- [AVAILABLE DATA]
There are 8 hidden switches. A switch that is on adds its own fixed numbers to the row, and there is some noise. The rows also spread widely along 10 directions, which tell nothing about the answers.
(in the rows, 128 means zero)
Some rows, each with its switches (1 for on, 0 for off) after it:
[127 174 166  84 130  94  80 182 130 177 167 149  86  69 119  98 147 153
 161 148 119 159 142] -> 0 1 0 1 0 0 1 0
[145  95  51 104 131 175 137 109 114  72  94 125 144 148 184  81  79 160
 112  69 169 172  75] -> 0 1 0 0 0 0 0 1
[124 121 129  46 131 138 123 125 117 110  94 158 155 147 181  60 108 172
 152 157 165 137 106] -> 0 1 1 0 1 0 0 1
[ 75  84 115  93  91 141 213 133  98 150 102  82 136 104 143  85 115 125
 112  54 201 146 124] -> 0 1 0 1 0 0 1 0
[104  81 105  74 119 182 175 121 116  92 119 102 131 129 138  95 103 139
 124 130 157 131 119] -> 0 0 0 1 1 0 0 0
[114 139 132  87 113 134 129 172 151 163 120 136 101 115 129  59 156 152
 131 158 156 136 180] -> 0 1 0 1 0 1 1 1
[ 80 112 151  86 114 107 153 133 131 156  91 140 118 100 142  88 132 159
 119 114 137 186 102] -> 0 0 0 1 0 1 1 0
[114 101 129  78 124 117 146 131 134 129  85 140 165 142 132  71 119 161
 150 164 150 102 135] -> 0 1 1 1 0 1 1 1
[ 83 100 117 101 113 118 152 145 118 140 114 104 135 123 141 107 106 171
 135  78 159 123  91] -> 1 0 1 1 1 0 1 1
[ 87 125 148  59 118 131 159 153 125 166 133  89  95 104 115  91 136 140
 171 139 169  95 157] -> 1 1 1 0 0 0 0 1
[116  96 132 138 114 113 164 150 137 173 104 106 138  92  94 116 111 166
 120 107 144 130 107] -> 0 0 1 0 0 0 1 1
[ 44 106 119  74 101 137 154 130 108 103 131 141 118 147 195  89 131 130
 130 116 172  99 155] -> 1 0 1 1 0 0 1 1
[ 71 139 122 169 133  48 120  89 148 136  81 112 130 155 181 101 149 171
 124 107 156 116 111] -> 0 0 1 1 0 0 0 0
[167 129  80  71 133 168 109 145  88  74 166 115 161 131 164 101  87 151
 165 111 169  98 119] -> 1 0 1 1 1 0 0 0
[139 107  76  91 108 170 137 130  91  49 132 131 165 145 180  79 117  98
 132 112 177 108 150] -> 0 1 0 0 0 1 1 0
[ 91 109 122 107 108 110 148 138 108 180 129 120 120  97 136 113 106 168
 125 116 168 110 122] -> 0 1 1 0 1 0 0 1
[102 112 154  90  99 105 167 158 117 170 113 144 141 101 145  86 124 159
 121 108 174 134 127] -> 1 0 0 0 0 0 1 1
[114 130 106  89 129 120 131 136 125 134 116 107 136 128 155  96  96 180
 152  91 173 143 108] -> 0 0 1 1 0 0 1 1
[143 152 135 146 113  88 130 177 119 170 102  75 138 117 128  84 162 136
 144  54 168 139 107] -> 0 1 1 0 1 0 1 1
[112 123 120  87 103 131 115 171  92 158 152 143 112  89 153 106 120 156
 129  84 143 148 107] -> 1 0 1 1 1 1 0 1
[ 83  98 104 113 109 163 170 129 117  89 107  88 123 153 165  89 147 117
 119 108 169 102 141] -> 1 0 1 0 1 0 0 0
[100 115 165 101 123  79 159 123 128 129  77 109 156 133 135  77 154 131
 156 127 147 129 109] -> 0 1 0 1 0 0 1 0

New rows. What belongs after each?
[ 96 116  99 140 127 125 130 123 133 132 116 102 113 120 147 112 121 170
 114  94 142 143 101] -> 0 0 1 1 1 0 0 0
[ 98 123 133  64  97 147 175 166 103 128 131  55 115 114 136  83 147 110
 158  60 180 137 133] -> 1 0 0 1 1 1 1 0
[132 116 137  97 141 123 147 125 147 127 129  93 122 108  93 113 113 158
 162 173 141 105 132] -> 0 0 0 0 0 0 0 0
[154 165 137  66 142 120  98 156 141 121 150 125 130 120 135  89 118 173
 170 180 154 119 147] -> 0 0 0 0 1 0 1 0
[135 137 155 112 136  97 122 135 134 125 119 123 145 127 127  96 152 142
 164 169 135  97 140] -> 0 0 1 1 0 0 0 0
[117  92  95 128 117 145 135 129 101  85 130 134 155 141 153  99 125 123
 122 143 144  68 134] -> 1 1 1 0 1 0 0 0
[ 90 111 131  65 110 169 157 181 125 185 140  98  77  77  99  96 120 146
 139 101 148 166 138] -> 0 1 1 1 0 0 1 1
[128 126 123 117 122 130 145 163 128 155 125  89 130 103 110 105 119 160
 136  93 152 145 112] -> 0 0 1 1 1 0 1 0
[112 101 120  72 131 132 162 133 129 126 118  97 139 117 116  85 100 161
 159 129 166 113 124] -> 1 1 0 1 0 0 1 0
[ 73  98 152  66 101 153 181 142 108 132 132 107  96 110 131  98 152 104
 139 130 152 128 153] -> 0 0 0 1 0 0 0 1
[152 127  89 100 141 173 135 121 147  66  97  94 137 171 156  59 134 140
 140 148 169 119 140] -> 0 1 0 0 1 0 0 0
[143  98  76  86 135 179 112 144 114  82 163 151 142 119 140 108  70 165
 139 145 133 109 130] -> 1 0 1 1 0 0 1 0
[ 92 119 152  45 114 141 157 155  90 156 146  85 110  74 121 121 101 147
 162  81 159 166  92] -> 0 0 1 0 1 0 1 0
[103 146 135  90 113 118 121 190 130 189 175 133  96  89 112  94 139 155
 152 162 161  78 198] -> 1 1 1 1 0 0 1 1
[ 47  79  70  61 110 164 173  87 103  75 101 101 124 158 196  81  95 147
 118  86 187 124 109] -> 1 1 0 1 1 1 0 0
[128  97 132 101 129 146 161 117 119  75  89 100 135 138 137  96 132 115
 142 108 132 162  82] -> 0 0 0 0 0 0 0 0
[ 28 135 120  71  88 111 155 138 100 129 159  93  83 123 188 108 141 118
 148  85 196  94 173] -> 1 0 0 0 0 1 1 1
[ 84 105 140  50 113 164 174 155 131 141 117  83 113 124 118  85 124 150
 153 124 167 134 135] -> 0 0 1 1 1 0 1 1
[102 132 128  96 125 115 136 136 143 170 110 102  99  99 135  96 120 186
 126 108 151 174 104] -> 0 0 0 1 1 1 0 0
[118  86 169  96  96 146 217 170 116 181  83 112 147  96 105  67 157 126
 122 103 164 148 129] -> 1 0 1 1 0 0 0 0
[149 117 140 120 104 116 115 187  82 114 150 159 162 108 144 103 148 105
 146 106 124 107 126] -> 1 0 1 1 0 0 1 1
[114 119 119 106 106 130 160 150  99 126 134  96 134 123 151  84 147 117
 134  95 178 102 147] -> 1 1 0 1 1 0 0 0
[107 140 140 114 112 127 127 185 113 197 145 117  73  71 122  94 161 134
 127  84 138 166 135] -> 1 1 1 1 0 0 0 0
[141 123 133 114 106 110 156 167  96 141 118 101 149  99 135  89 134 119
 139  58 168 145 103] -> 1 1 0 0 0 0 1 0
[181 109 105 116 126 143 132 166 121 107 121  93 158 109  95  92 115 141
 149 102 133 125  94] -> 1 1 0 0 1 1 1 0
[ 96 119 131 121 109 116 165 142 128 102  94  73 125 154 147  72 171 100
 143  84 173 109 135] -> 1 1 0 0 0 0 1 1
[ 93  88  79 134 106 142 162 126 118 131 116  92 138 116 129 110 105 146
 103  95 163 106 123] -> 0 1 1 0 1 1 1 0
[ 83 112 101 124 113 132 152 130 134 117 103  88 119 141 146  79 145 132
 114 103 159 125 136] -> 0 1 0 1 1 1 1 0
[ 91 108 136  18 117 174 132 158 115 144 169 180  88  93 148  87 100 169
 139 188 145 135 161] -> 1 0 0 1 0 0 0 1
[117  62 103 111 110 178 162 152 141 102 110 176 158 140 132  76 108 165
  85 177 133 106 140] -> 1 0 0 1 1 0 1 1
[110 111  95 104  99 167 161 157 124 149 123 113 131 113 132  76 124 143
 107 138 180 103 177] -> 0 1 1 0 1 1 1 0
[132 168 134 114 125 103  95 174 153 156 133 143 113 127 141  67 157 168
 139 158 150 121 164] -> 0 1 0 1 1 0 1 1
[ 73  97  63  92 129 142 122 109 127 117 138 124 125 136 162 112  62 200
 126 128 166  94 119] -> 0 1 1 1 1 0 1 1
[ 26 116 120  90 105 112 154 121 120 186 140 121  78  91 148 108 129 153
 119 134 165 111 172] -> 0 1 1 1 0 1 0 0
[127 123  84 125 113 102 143 107  88 100 123  96 171 140 187  99 106 145
 130  72 202  98 109] -> 0 1 0 0 1 0 0 0
[ 85 138 111 132 112  56 124 127 117 155 152 145 146 112 175 112 103 184
 123 114 186  81 150] -> 1 0 0 1 0 0 1 0
[112 114 102 124 110 135 168 133 110 100 123  68 138 144 151  92 143 123
 134  78 182  94 133] -> 1 0 0 1 1 0 0 0
[ 58 101 107  85 115 135 153 124 135 127 113 132 122 130 159  89 110 168
 122 135 165 111 149] -> 1 0 1 1 0 1 1 0
[ 63 131 125 119 114  98 162 121 153 151  60  94 117 150 172  54 150 168
 107  91 187 162 122] -> 0 1 0 1 1 0 1 0
[ 72 147 125 163 116  76 109 142 124 162 130 109  88 116 159 110 165 143
 116  88 145 115 123] -> 1 1 1 0 1 0 0 0
[102 121 131 102 119 126 156 156 140 162 114  98 105 120 124  85 138 160
 145 119 162 118 142] -> 1 0 1 1 0 0 0 1
[115 120  77  87 107 131 130 125  99 118 160 118 139 124 169 113  83 170
 133 109 184  94 137] -> 0 0 0 1 1 1 0 1
[ 36  91  83  57 103 194 176 141 138 132 144 103  88 136 157  89  94 174
 114 132 191  96 181] -> 1 0 1 1 1 0 1 1
[131 146 109  49 113 138 127 168 108 157 152 101 109  94 141  87 105 153
 165  82 182 154 133] -> 0 1 0 1 0 1 1 1
[146  99 133  66 119 153 117 154  84 100 187 156 147  97 119 126 100 131
 161 167 113  95 118] -> 0 0 0 1 1 0 0 1
[ 77 103 114  72 119 167 167 129 133 104 138  94  99 122 117  93 123 120
 141 168 162  95 179] -> 0 1 0 0 0 0 1 0
[ 90 132  86 100 144 118 128 110 140 122 129  66 112 140 153 108  89 198
 157  99 181 103 110] -> 1 0 1 1 1 0 0 0
[ 90  94 156  89 108 148 184 174 135 155 106  93 113 118  93  71 166 116
 151 136 150 103 161] -> 1 1 1 1 0 0 1 1
[150 120 142 120 110 116 137 173  84 137 170  85 125  73 102 137 131 113
 154  74 126 126  90] -> 1 0 0 0 1 0 0 0
[142 149 130 120 114 142 134 173 152  84 101 119 134 178 166  36 197 104
 139 139 167 104 189] -> 1 0 0 1 0 0 1 1
[111 112 118  81 125 132 159 132 125 110 122  68 148 148 117  91 122 127
 184 138 177  61 155] -> 0 1 1 1 0 0 1 1
[114 157 123 134 120  96 123 146 131 144 119  77 105 120 149  97 160 137
 151  90 163 119 139] -> 1 0 1 0 0 1 0 0
[ 93 123 111  98 114 135 138 149 135 141 118 107 110 125 137  85 140 138
 140 125 156 112 153] -> 0 1 1 1 0 1 1 1
[ 87  99  98 117 111 130 167 127 120 134 118  97 135 123 139  96 110 154
 111 100 175 114 130] -> 0 1 0 1 1 0 1 0
[ 87 130 120  86 115 143 159 152 138 144 130  73 102 125 134  90 137 138
 155 109 184 109 170] -> 0 0 1 1 0 0 1 1
[117 112 142  80 117 149 154 148 128 137 110 131 109 111 137  82 134 143
 130 135 146 164 124] -> 0 0 0 0 0 0 0 1
[110 162 134 154 124  91  97 132 140  90 127 139 112 158 182  85 200 106
 134 157 129 103 172] -> 0 0 0 1 0 0 0 0
[120  97  82 119 120 134 138 114 116  79 104 116 155 141 154  90 111 132
 124  96 147 128 107] -> 0 1 0 1 0 1 1 0
[130 138 137  88 119 129 130 160 123 116 128 115 122 126 146  83 145 132
 155 112 155 145 136] -> 0 0 0 1 0 0 1 1
[ 97  87 101 130 101 176 181 143 114  78 114  81 120 149 153  86 161  92
 107  81 154 123 137] -> 1 0 0 1 1 0 0 0
[132 157 160 112  93 122 108 224  97 169 178 106  93  71 108 115 180  98
 153  87 119 129 143] -> 1 0 1 0 1 1 1 1
[140 132 122  96 137  98 138 104 141  97  68 146 177 163 196  52 118 186
 136 144 191 123 116] -> 1 0 0 0 0 0 0 0
[109  83 147 115 100 143 192 156 107 142 104 121 142 108 122  88 152 111
 120 109 150 123 130] -> 1 0 1 1 0 0 0 0
[ 44 129 121  48 105 135 150 149 132 141 129  98  76 126 167  84 127 163
 140  98 177 141 141] -> 1 0 0 1 1 1 1 1
[131 104 119  50 115 172 143 145  89  45 121 128 147 167 181  54 154  80
 169 131 158 104 145] -> 1 1 0 1 0 0 0 1
[ 72  57  97  98 101 165 216 105  99  84  75  95 171 156 158  77 118 101
 116  83 187 107 125] -> 0 1 1 1 0 0 1 0
[ 95 112  90 111 121 137 112 136 118 134 135 178 128 112 167  96  99 170
  98 136 144 139 139] -> 0 1 1 1 0 0 1 0
[127 130 155 131 131  86 105 142 144 104  94 144 141 139 140  88 159 140
 148 137 104 147  97] -> 0 0 0 1 0 0 1 1
[ 99 109 150  75 127 114 141 125 119 160 104 156 124  98 143  91 115 164
 135 150 144 152 106] -> 0 1 1 0 0 0 0 0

- [TASK PROMPT]
Set down exactly the lines of the data above, beginning with the line that has "139 158 150 121 164] -> 0 1 0 1 1 0 1 1" and ending with the line that has "98 109] -> 0", and no others.

- [WRITTEN REPLY]
 139 158 150 121 164] -> 0 1 0 1 1 0 1 1
[ 73  97  63  92 129 142 122 109 127 117 138 124 125 136 162 112  62 200
 126 128 166  94 119] -> 0 1 1 1 1 0 1 1
[ 26 116 120  90 105 112 154 121 120 186 140 121  78  91 148 108 129 153
 119 134 165 111 172] -> 0 1 1 1 0 1 0 0
[127 123  84 125 113 102 143 107  88 100 123  96 171 140 187  99 106 145
 130  72 202  98 109] -> 0 1 0 0 1 0 0 0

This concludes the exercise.